> [DATASET EXCERPTS]:
──────────────────────────────

Each row below holds a small network's activations on one input, seen along a few directions.
Each table varies a few parts of the input and shows all the possible inputs, shuffled.
Descriptions start from the smaller parts, as in this example, which fits no table here: one of 2 separate values, together with either a single point or one of 11 places around a ring or (one of 4 places along a line, together with one of 8 places around a ring).
Shared parts are said once, and a part with two or three values counts as separate values.

Other details of the inputs shift rows strongly along two fixed directions, in all tables alike. That doesn't count.

A family of inputs:
R1: 24 -16 45 -9 -2 29 2 47 -47 -37 32
R2: 26 -13 4 16 41 15 -24 6 -68 -36 11
R3: 51 -22 51 16 46 80 -12 38 -37 -49 8
R4: 1 -23 -51 -18 -1 -38 16 -37 -24 -21 61
R5: 36 -44 48 22 32 43 -26 55 -79 -10 -3
R6: -29 17 -27 -7 18 -37 -7 -4 50 28 -54
R7: 6 29 42 44 25 61 -22 63 44 -9 -91
R8: -17 25 -16 20 -2 -23 -7 -15 61 35 -38
R9: 5 -39 -23 -40 -26 -43 26 -30 -39 6 50
R10: -30 34 -30 11 -17 -42 2 -43 64 37 -27
R11: -7 -26 -16 -17 -29 -40 24 -38 -43 0 61
R12: -33 35 -2 0 -36 6 16 5 65 20 -40
R13: 17 -31 34 0 -7 39 12 42 -52 -43 17
R14: 31 -25 42 8 62 67 -14 49 -45 -61 7
R15: -14 26 34 37 41 49 -24 74 36 -21 -93
R16: 5 -34 -2 -8 -14 -22 15 -12 -45 -2 49
R17: -18 22 -35 -11 -12 -43 3 -33 67 43 -40
R18: -25 21 -10 7 -15 -12 -11 -6 48 57 -38
R19: 10 -3 -21 -30 -2 -3 12 4 -19 -53 56
R20: 17 16 48 35 40 40 -27 53 17 47 -97
R21: 19 -25 -49 -19 -20 -19 6 -43 -19 -5 55
R22: 42 -35 15 25 61 46 -34 50 -68 -33 -6
R23: -35 51 -7 -21 -44 -21 15 -9 78 30 -11
R24: -42 32 8 -17 -23 -2 15 -19 78 31 -18
R25: -8 -30 19 -34 -16 5 23 -9 -25 -27 57
R26: -57 29 -3 -4 -31 -57 -7 -31 38 45 -29
R27: 11 35 45 57 45 36 -51 34 15 20 -93
R28: -33 28 -20 5 -27 -35 8 -27 61 57 -22
R29: -3 -16 -48 -14 0 -38 16 -44 -32 -23 55
R30: 17 -14 -21 -5 -22 -12 21 -40 -39 6 55
R31: 10 -5 -25 -15 -32 -22 10 -56 -41 5 56
R32: 21 3 -29 -34 -32 -8 23 -25 0 -36 70
Each input here is: one of 4 places along a line, together with either one of 3 separate values or one of 5 places along a line.
- Changing only the place on the line of 4 turns R23 into R19. The same change can be made to R30. Which row results? => R29
- List by row number the other rows that have the place on the line of 4 in common with R9. => R1, R5, R11, R13, R16, R25, R26
- Change only the place on the line of 5 in R28. List by row number the other rows that result. => R18, R20, R30, R31
- A walk changes only the place on the line of 5. It starts at R17 and steps to R21. List the rest of the walk in order. => R8, R10, R27

A family of inputs:
R33: -19 33 -2 7 0 1 -11 6 50 13 -45
R34: 16 -9 -33 -20 -15 -3 15 -18 -10 -18 43
R35: 26 -11 17 8 25 33 -9 15 -36 -34 18
R36: -40 12 -13 -15 -30 -36 15 -22 35 19 6
R37: -3 0 27 7 10 17 -9 37 -1 8 -34
R38: 33 -30 16 18 25 14 -16 4 -62 6 10
R39: 29 -22 7 -7 26 22 0 20 -38 -35 18
R40: -36 3 -25 -26 -38 -43 22 -26 33 18 8
R41: -5 -9 -30 -18 -16 -22 13 -22 -5 -25 40
R42: 1 21 58 31 25 33 -22 50 7 14 -58
R43: 24 -28 24 6 5 22 0 23 -53 -26 25
R44: 34 -23 28 7 11 40 -2 23 -38 -9 15
R45: -5 -1 -29 -18 -15 -16 19 -33 -6 -23 46
R46: 32 -13 14 10 22 41 -3 14 -36 -34 11
R47: -14 16 8 19 10 -23 -18 -1 21 50 -49
R48: 32 -16 1 6 17 33 4 12 -28 -27 20
R49: -20 15 8 27 12 -17 -17 0 22 50 -55
R50: -27 11 -51 -4 -10 -53 4 -51 31 29 -2
R51: -9 -16 -10 -23 -23 -19 14 -22 -14 -6 48
R52: 28 -12 9 10 16 28 -3 15 -42 -40 21
R53: 2 -11 -15 -20 -36 -14 21 -31 -13 -6 42
R54: 12 -5 -31 -23 -14 -11 19 -25 3 -13 42
R55: 29 -29 9 1 30 33 0 23 -48 -41 17
R56: -36 13 -33 -22 -20 -38 8 -32 46 3 13
R57: 27 -16 14 3 27 24 -7 23 -38 -37 19
R58: -25 39 7 10 8 -7 -10 9 54 13 -45
R59: 13 12 19 44 49 20 -41 35 -3 19 -71
R60: 28 -16 25 5 4 30 -2 21 -57 -23 26
R61: 15 -26 23 -5 11 22 0 20 -35 -12 12
R62: -16 26 -10 21 22 -25 -22 -5 40 38 -57
R63: -4 -11 -6 -22 -22 -21 15 -15 -14 -6 41
R64: -4 9 29 18 39 29 -22 43 22 -1 -57
R65: -26 9 19 5 3 1 -1 19 28 21 -41
R66: -37 17 -30 -14 -16 -33 10 -25 44 2 4
R67: -29 40 0 10 2 -6 -12 9 52 14 -45
R68: 9 8 36 44 36 18 -38 40 -10 37 -72
R69: -3 -11 -8 -21 -26 -14 17 -28 -20 -7 52
R70: -1 15 47 29 17 37 -16 37 13 16 -57
R71: -29 25 -3 2 9 -7 -10 18 52 14 -53
R72: 12 -8 -30 -13 -15 -5 16 -19 2 -16 32
R73: -24 10 -26 -18 -44 -33 22 -30 41 26 11
R74: -11 -2 -14 -17 -35 -23 20 -27 -7 -3 38
R75: 6 -3 -26 -14 -18 -8 14 -27 -1 -21 31
R76: -2 -16 -33 -25 -13 -19 18 -20 -6 -24 35
R77: 35 -19 19 4 3 35 0 25 -42 -11 17
R78: 29 -23 24 -1 2 32 1 6 -45 -17 28
R79: -31 23 17 8 -7 -8 -10 21 37 25 -42
R80: -17 28 27 10 -4 4 -8 14 42 30 -49
R81: 34 -30 10 21 17 8 -12 6 -64 2 8
R82: -17 5 -49 -2 -11 -50 1 -45 20 21 0
R83: 36 -13 7 -3 15 27 0 5 -36 -34 26
R84: -21 22 -10 22 22 -20 -25 -8 41 38 -56
R85: -14 23 -2 7 6 5 -7 6 54 17 -35
R86: 4 -13 -13 -15 -25 -5 23 -20 -8 2 38
R87: 26 -16 10 6 23 28 -10 27 -42 -38 16
R88: 2 -7 -15 -23 -35 -12 18 -27 -14 -3 42
R89: -17 10 -19 -22 -36 -29 20 -27 36 26 15
R90: 8 18 39 30 37 45 -28 39 20 -1 -59
R91: -40 20 -17 -16 -37 -36 19 -34 37 22 10
R92: -5 -18 -16 -33 -24 -26 23 -22 -13 -4 42
- Describe the family of inputs behind these rows. => one of 2 separate values, together with one of 5 places around a ring, together with either a single point or one of 5 places along a line
- Changing only the place on the ring of 5 turns R64 into R76. The same change can be made to R85. Which row results? => R72
- Changing only the place on the ring of 5 turns R43 into R36. The same change can be made to R73. Which row results? => R86
- Change only the place on the ring of 5 in R57. List by row number the other rows that result. => R41, R56, R66, R87
- List by row number the other rows that have the place on the ring of 5 and the choice among 2 separate values in common with R47. => R42, R63, R80, R89, R92
- Change only the place on the line of 5 in R58. List by row number the other rows that result. => R39, R54, R57, R83
- Change only the place on the ring of 5 in R81. List by row number the other rows that result. => R38, R47, R49, R68

A family of inputs:
R93: -11 16 -15 12 -1 -15 -2 -13 22 8 -14
R94: 21 -14 -6 -13 -13 -11 7 -20 -45 -7 48
R95: -8 3 -1 -5 -8 -9 -3 -8 14 27 -13
R96: 30 -11 -3 7 16 15 -10 1 -43 -24 24
R97: 2 7 3 10 19 -5 -11 10 -6 -8 -15
R98: 2 -1 -4 -2 -15 -19 11 -19 -12 8 19
R99: 20 -15 14 21 34 27 -20 29 -37 -21 -8
R100: -20 28 26 4 -2 19 -11 16 36 5 -40
R101: 12 -12 27 8 19 12 -8 24 -23 6 -22
R102: 18 -17 -17 -16 -15 0 24 -8 -14 -23 52
R103: -7 3 15 -2 16 12 2 20 12 -8 -3
R104: -19 27 -26 -7 -10 -34 -2 -26 35 15 -8
R105: 13 -11 10 3 2 2 6 -1 -15 10 -4
R106: 7 -6 26 19 15 11 -13 24 -27 2 -13
R107: 9 -1 12 21 28 13 -17 23 -19 -13 -18
R108: -15 4 -7 -3 -14 -13 -4 -12 17 28 -5
R109: 3 -1 11 11 2 8 -13 7 -10 15 -6
R110: -26 10 -12 3 -23 -26 5 -22 29 31 -6
R111: 24 -20 -14 -2 10 14 -6 -7 -35 -18 28
R112: -7 22 18 6 -3 25 -6 27 18 0 -33
R113: 9 -7 -3 -8 -18 17 20 1 -19 -25 25
R114: 10 -5 -3 10 17 10 -4 1 0 -1 -16
R115: -31 17 -1 11 -13 -17 -2 -8 46 42 -37
R116: -22 9 -9 9 11 -9 -13 5 29 13 -33
R117: -12 11 -34 -21 -13 -32 7 -35 29 13 2
R118: 13 5 26 5 23 34 -8 28 1 -9 -5
R119: -5 1 -35 -19 -10 -22 5 -32 13 5 14
R120: -4 17 39 12 19 30 -19 27 25 0 -36
R121: -9 -11 -4 -9 -6 -15 4 -7 -4 14 2
R122: 6 -11 1 -7 -6 -17 6 -7 -32 -4 26
R123: -6 10 -3 21 12 4 -11 4 17 7 -27
R124: 32 -6 25 9 21 40 -9 42 -18 -18 1
R125: -23 13 -17 -17 -16 -18 23 -23 41 6 19
R126: 11 -21 -18 -26 -25 -8 19 -4 -23 -31 49
R127: -12 5 -22 5 -2 -11 0 -16 24 10 -10
R128: -3 4 -22 -24 -34 -15 13 -12 17 -6 24
R129: -31 16 -21 -19 -21 -31 14 -6 52 11 1
R130: -24 18 5 -5 -19 1 10 -9 34 -1 -12
R131: -15 18 18 24 34 11 -24 32 36 19 -75
R132: 20 -8 15 9 4 11 -9 7 -37 0 13
R133: 1 -1 -25 -4 -3 -9 -5 -19 -4 -4 18
R134: 2 9 -1 10 15 0 -3 0 19 8 -34
R135: 30 -16 22 3 15 21 -7 14 -38 1 -1
R136: -7 2 -24 -18 -37 -19 22 -16 23 -6 22
R137: 10 -4 15 18 2 6 -3 5 -20 6 -1
R138: 21 -12 -25 -7 -5 -14 13 -29 -33 -24 46
R139: -10 5 -13 -6 8 -18 -1 -7 17 5 -19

──────────────────────────────

> [THE TASK]:
Retype word for word the line above with "R110: -26 10 -12 3 -23 -26 5 -22 29 31 -6" and all lines after it, nothing else.

> [ANSWER AREA]:
R110: -26 10 -12 3 -23 -26 5 -22 29 31 -6
R111: 24 -20 -14 -2 10 14 -6 -7 -35 -18 28
R112: -7 22 18 6 -3 25 -6 27 18 0 -33
R113: 9 -7 -3 -8 -18 17 20 1 -19 -25 25
R114: 10 -5 -3 10 17 10 -4 1 0 -1 -16
R115: -31 17 -1 11 -13 -17 -2 -8 46 42 -37
R116: -22 9 -9 9 11 -9 -13 5 29 13 -33
R117: -12 11 -34 -21 -13 -32 7 -35 29 13 2
R118: 13 5 26 5 23 34 -8 28 1 -9 -5
R119: -5 1 -35 -19 -10 -22 5 -32 13 5 14
R120: -4 17 39 12 19 30 -19 27 25 0 -36
R121: -9 -11 -4 -9 -6 -15 4 -7 -4 14 2
R122: 6 -11 1 -7 -6 -17 6 -7 -32 -4 26
R123: -6 10 -3 21 12 4 -11 4 17 7 -27
R124: 32 -6 25 9 21 40 -9 42 -18 -18 1
R125: -23 13 -17 -17 -16 -18 23 -23 41 6 19
R126: 11 -21 -18 -26 -25 -8 19 -4 -23 -31 49
R127: -12 5 -22 5 -2 -11 0 -16 24 10 -10
R128: -3 4 -22 -24 -34 -15 13 -12 17 -6 24
R129: -31 16 -21 -19 -21 -31 14 -6 52 11 1
R130: -24 18 5 -5 -19 1 10 -9 34 -1 -12
R131: -15 18 18 24 34 11 -24 32 36 19 -75
R132: 20 -8 15 9 4 11 -9 7 -37 0 13
R133: 1 -1 -25 -4 -3 -9 -5 -19 -4 -4 18
R134: 2 9 -1 10 15 0 -3 0 19 8 -34
R135: 30 -16 22 3 15 21 -7 14 -38 1 -1
R136: -7 2 -24 -18 -37 -19 22 -16 23 -6 22
R137: 10 -4 15 18 2 6 -3 5 -20 6 -1
R138: 21 -12 -25 -7 -5 -14 13 -29 -33 -24 46
R139: -10 5 -13 -6 8 -18 -1 -7 17 5 -19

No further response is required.